BEGIN SUPPLIED MATERIAL
Below is a small trained network, with its code and all its weights. Each question gives an input and a class and asks what happens when units are switched off, that is, made to give their printed mean instead of their output.

import numpy as np


def w(rows, s, z=0):
    codes = np.array(rows[::2]) - 128.0
    scale = np.full(codes.shape[1], s)
    scale[-1] = z or s
    return codes * scale


def norm(h):
    return h / np.sqrt((h * h).mean(-1, keepdims=True) + 1e-5)


def f(y):
    return y / 2 * (1 + np.tanh(0.7978845608 * (y + 0.044715 * y**3)))


def log_softmax(a):
    a = a - a.max(-1, keepdims=True)
    return a - np.log(np.exp(a).sum(-1, keepdims=True))


def net(x, mask):
    res = np.array(x, float).reshape(1, 4) / 4 @ E
    u = 0
    for l in range(2):
        y = f(norm(res) @ A[l][:, :-1].T + A[l][:, -1])
        res = res + np.where(mask[u : u + 5], y, B[l][:, -1]) @ B[l][:, :-1]
        u += 5
    return log_softmax(norm(res)[-1] @ U[:, :-1].T + U[:, -1])


A, B = {}, {}
E = w([
[155,181,59,165,180,165,181,254,210,185,166,126],'x0',
[126,155,201,105,169,44,139,114,235,240,3,82],'x1',
[118,76,172,159,90,99,137,80,135,112,121,107],'x2',
[96,177,110,40,166,171,112,124,85,130,150,85],'x3',
],0.003)
A[0] = w([
[98,40,107,181,42,137,61,85,10,62,180,230,132],'L0N0',
[84,48,227,114,66,43,128,49,187,193,6,43,84],'L0N1',
[166,39,194,133,163,5,176,74,214,192,37,49,46],'L0N2',
[218,222,106,223,143,138,177,254,197,140,185,154,24],'L0N3',
[115,214,37,189,94,164,233,184,184,91,190,206,7],'L0N4',
],0.0037,0.0017)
END SUPPLIED MATERIAL
## ASSIGNED TASK
Once more, write out the records in full, exactly as they appear.

## ANSWER SECTION
Below is a small trained network, with its code and all its weights. Each question gives an input and a class and asks what happens when units are switched off, that is, made to give their printed mean instead of their output.

import numpy as np


def w(rows, s, z=0):
    codes = np.array(rows[::2]) - 128.0
    scale = np.full(codes.shape[1], s)
    scale[-1] = z or s
    return codes * scale


def norm(h):
    return h / np.sqrt((h * h).mean(-1, keepdims=True) + 1e-5)


def f(y):
    return y / 2 * (1 + np.tanh(0.7978845608 * (y + 0.044715 * y**3)))


def log_softmax(a):
    a = a - a.max(-1, keepdims=True)
    return a - np.log(np.exp(a).sum(-1, keepdims=True))


def net(x, mask):
    res = np.array(x, float).reshape(1, 4) / 4 @ E
    u = 0
    for l in range(2):
        y = f(norm(res) @ A[l][:, :-1].T + A[l][:, -1])
        res = res + np.where(mask[u : u + 5], y, B[l][:, -1]) @ B[l][:, :-1]
        u += 5
    return log_softmax(norm(res)[-1] @ U[:, :-1].T + U[:, -1])


A, B = {}, {}
E = w([
[155,181,59,165,180,165,181,254,210,185,166,126],'x0',
[126,155,201,105,169,44,139,114,235,240,3,82],'x1',
[118,76,172,159,90,99,137,80,135,112,121,107],'x2',
[96,177,110,40,166,171,112,124,85,130,150,85],'x3',
],0.003)
A[0] = w([
[98,40,107,181,42,137,61,85,10,62,180,230,132],'L0N0',
[84,48,227,114,66,43,128,49,187,193,6,43,84],'L0N1',
[166,39,194,133,163,5,176,74,214,192,37,49,46],'L0N2',
[218,222,106,223,143,138,177,254,197,140,185,154,24],'L0N3',
[115,214,37,189,94,164,233,184,184,91,190,206,7],'L0N4',
],0.0037,0.0017)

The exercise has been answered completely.